• **TASK DESCRIPTION**:
First find the line with "input δ Γ τ" in the entries below, then set down exactly every line through the line with "input δ λ τ", that line included.
(Beginning of DATA TO PROCESS)
Below are the code and all the weights of a small trained network. Each question names an input and a target symbol and asks about switching units off, where a switched-off unit gives its printed mean instead of its output.

import numpy as np


def w(rows, s, z=0):
    codes = np.array(rows[::2]) - 128.0
    scale = np.full(codes.shape[1], s)
    scale[-1] = z or s
    return codes * scale


def norm(h):
    return h / np.sqrt((h * h).mean(-1, keepdims=True) + 1e-5)


def f(y):
    return y / 2 * (1 + np.tanh(0.7978845608 * (y + 0.044715 * y**3)))


def softmax(a):
    e = np.exp(a - a.max(-1, keepdims=True))
    return e / e.sum(-1, keepdims=True)


def log_softmax(a):
    a = a - a.max(-1, keepdims=True)
    return a - np.log(np.exp(a).sum(-1, keepdims=True))


def net(x, mask):
    ids = ['ΓΨαδεζηλξπτφω'.index(c) for c in x.split()]
    T = len(ids)
    res = E[ids] + P[:T]
    r = norm(res)
    for j in range(2):
        rows = slice(2 * j, 2 * j + 2)
        q, k, v = (r @ M[0][rows].T for M in (Q, K, V))
        z = softmax(np.where(np.tri(T) > 0, q @ k.T / 2**0.5, -1e9)) @ v
        o = O[0][rows]
        res = res + np.where(mask[j], z, o[:, -1]) @ o[:, :-1]
    y = f(norm(res) @ A[0][:, :-1].T + A[0][:, -1])
    res = res + np.where(mask[2:14], y, B[0][:, -1]) @ B[0][:, :-1]
    return log_softmax(norm(res)[-1] @ U[:, :-1].T + U[:, -1])


Q, K, V, O, A, B = {}, {}, {}, {}, {}, {}
E = w([
[117,106,105,196,48],'Γ',
[107,153,126,178,104],'Ψ',
[108,101,124,250,91],'α',
[130,174,106,46,62],'δ',
[179,168,121,26,13],'ε',
[77,113,39,167,103],'ζ',
[145,97,38,109,45],'η',
[143,146,162,162,63],'λ',
[182,47,136,227,80],'ξ',
[117,126,17,33,73],'π',
[243,88,142,61,36],'τ',
[223,103,251,154,134],'φ',
[201,163,202,44,140],'ω',
],0.014)
P = w([
[74,248,131,220,6],'0',
[143,210,72,195,149],'1',
[11,83,223,96,75],'2',
[218,196,87,148,73],'3',
[158,151,40,162,246],'4',
[124,38,50,92,151],'5',
[222,146,111,86,165],'6',
],0.013)
Q[0] = w([
[132,207,109,159,165],'head 1',
[248,185,43,173,128],'head 1',
[251,219,45,180,124],'head 2',
[100,187,151,147,146],'head 2',
],0.026)
K[0] = w([
[182,120,71,132,168],'head 1',
[184,44,129,67,233],'head 1',
[167,63,121,79,254],'head 2',
[171,152,89,156,134],'head 2',
],0.027)
V[0] = w([
[83,119,174,224,211],'head 1',
[8,229,78,64,183],'head 1',
[189,228,253,79,184],'head 2',
[239,80,90,73,42],'head 2',
],0.027)
O[0] = w([
[103,42,137,158,180,34],'head 1',
[109,204,6,113,200,15],'head 1',
[188,153,227,91,177,67],'head 2',
[212,27,99,126,107,250],'head 2',
],0.021,0.019)
A[0] = w([
[43,129,125,88,169,98],'neuron 1',
[54,82,15,107,131,2],'neuron 2',
[92,117,125,182,198,91],'neuron 3',
[198,152,120,160,146,74],'neuron 4',
[253,69,57,140,130,87],'neuron 5',
[214,115,154,106,172,150],'neuron 6',
[187,193,145,39,182,93],'neuron 7',
[161,167,96,57,109,73],'neuron 8',
[114,185,198,131,84,58],'neuron 9',
[173,206,38,126,222,109],'neuron 10',
[165,177,64,124,122,169],'neuron 11',
[78,155,37,67,138,180],'neuron 12',
],0.022,0.0053)
B[0] = w([
[63,201,161,103,139,159],'neuron 1',
[253,208,139,218,90,234],'neuron 2',
[110,196,171,63,74,150],'neuron 3',
[90,199,138,129,142,146],'neuron 4',
[42,228,137,41,74,252],'neuron 5',
[157,173,106,219,212,211],'neuron 6',
[190,186,85,139,227,149],'neuron 7',
[163,64,112,109,142,149],'neuron 8',
[68,166,71,92,83,144],'neuron 9',
[93,37,237,97,71,181],'neuron 10',
[70,134,95,88,163,167],'neuron 11',
[107,11,115,100,230,220],'neuron 12',
],0.032,0.014)
U = w([
[198,120,106,240,107,102],'Γ',
[53,124,190,129,150,230],'Ψ',
[100,171,174,211,107,99],'α',
[156,56,134,81,171,242],'δ',
[147,176,81,53,154,69],'ε',
[70,111,65,178,149,171],'ζ',
[161,134,16,117,87,2],'η',
[52,173,103,118,83,140],'λ',
[128,6,172,173,89,87],'ξ',
[140,54,71,89,118,134],'π',
[184,136,157,77,39,102],'τ',
[189,79,234,172,165,134],'φ',
[206,171,139,133,188,208],'ω',
],0.016,0.0037)

Each question gives the input, a string of symbols that net reads in full, and the target symbol t.
The units are the heads (2 rows each of Q, K, V and O) and the neurons (one row each of A and B). Each row of codes is followed by its name. A weight is (code - 128) times the scale printed after its matrix; where a second scale follows, it is the last column's (O, A, B and U).
mask holds one flag per unit, heads first, then neurons. A switched-off unit (its flag False) gives its mean, the last column of its rows in O or B, instead of its output. The means were averaged over made-up inputs and are rounded, as every weight is.
A unit's drop is (log p(t) with every unit on - log p(t) with that unit switched off) / (log p(t) with every unit on - log p(t) with every unit switched off).
The circuit of an input: a set's keep is (log p(t) with only the set's units on - log p(t) with every unit switched off) / (log p(t) with every unit on - log p(t) with every unit switched off). Starting from the 12 units with the biggest drops (on a tie, the unit counted first), units are removed one at a time, each time the one whose removal leaves the highest keep (on an exact tie, the one counted first), for as long as the keep stays at least 0.8.
units of the circuit, in order: the units of the circuit, biggest drop first
unit that matters most: the unit with the biggest drop
k most important neurons: the k neurons with the biggest drops, biggest first
heads that matter: for each layer, one digit per head in row order, 1 if its drop is at least 0.15 and else 0, layers parted by /
drop when u is switched off: that unit's drop, to one decimal
input Γ ε ξ, target Γ: units of the circuit, in order	(head 2; head 1; neuron 2; neuron 5)
input φ ξ Γ τ τ λ, target Γ: heads that matter	01
input τ ω τ τ, target ω: heads that matter	01
input ξ ε λ, target ξ: unit that matters most	head 1
input ω τ Ψ, target ω: heads that matter	01
input τ τ α λ τ φ τ, target φ: heads that matter	11
input ω Ψ ζ, target ω: heads that matter	01
input ξ Γ Ψ, target ξ: heads that matter	10
input Γ τ δ ζ φ τ δ, target φ: units of the circuit, in order	(head 1; head 2)
input ξ Ψ τ η π Γ λ, target π: 2 most important neurons	(neuron 12; neuron 10)
input Ψ φ τ τ Γ, target Γ: units of the circuit, in order	(head 2; neuron 5)
input ζ τ δ, target ζ: units of the circuit, in order	(head 2; head 1)
input Γ Ψ ε ε δ, target δ: 2 most important neurons	(neuron 10; neuron 12)
input δ Ψ ζ ζ Ψ, target Ψ: units of the circuit, in order	(head 1; head 2; neuron 10)
input δ η Γ ζ τ Ψ, target Γ: units of the circuit, in order	(head 2; neuron 2; neuron 5)
input δ Γ τ Γ Ψ ω ε, target ω: units of the circuit, in order	(head 2; neuron 6)
input Ψ τ Γ α λ τ, target Γ: units of the circuit, in order	(head 2; neuron 5)
input δ λ τ τ λ, target λ: 2 most important neurons	(neuron 3; neuron 12)
input α τ τ, target α: units of the circuit, in order	(head 2; head 1; neuron 2)
input Γ ζ λ ζ Ψ φ, target λ: unit that matters most	neuron 9
input τ ε Ψ τ Γ α, target Ψ: units of the circuit, in order	(head 2; head 1; neuron 10)
input Γ Γ τ Γ τ φ Ψ, target φ: most important neuron	(neuron 6)
input Ψ τ τ, target Ψ: 2 most important neurons	(neuron 1; neuron 12)
input φ Ψ δ ξ Ψ λ ε, target λ: 2 most important neurons	(neuron 9; neuron 2)
input Γ τ λ, target Γ: 2 most important neurons	(neuron 2; neuron 5)
input π η τ, target π: 2 most important neurons	(neuron 12; neuron 10)
input Ψ τ Γ, target Ψ: most important neuron	(neuron 12)
input Γ Γ λ τ ε, target ε: 2 most important neurons	(neuron 5; neuron 7)
input λ ξ Ψ τ ξ Ψ Γ, target ξ: drop when head 1 is switched off	1.1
(End of DATA TO PROCESS)
• **RESULT OF THE TASK**:
input δ Γ τ Γ Ψ ω ε, target ω: units of the circuit, in order	(head 2; neuron 6)
input Ψ τ Γ α λ τ, target Γ: units of the circuit, in order	(head 2; neuron 5)
input δ λ τ τ λ, target λ: 2 most important neurons	(neuron 3; neuron 12)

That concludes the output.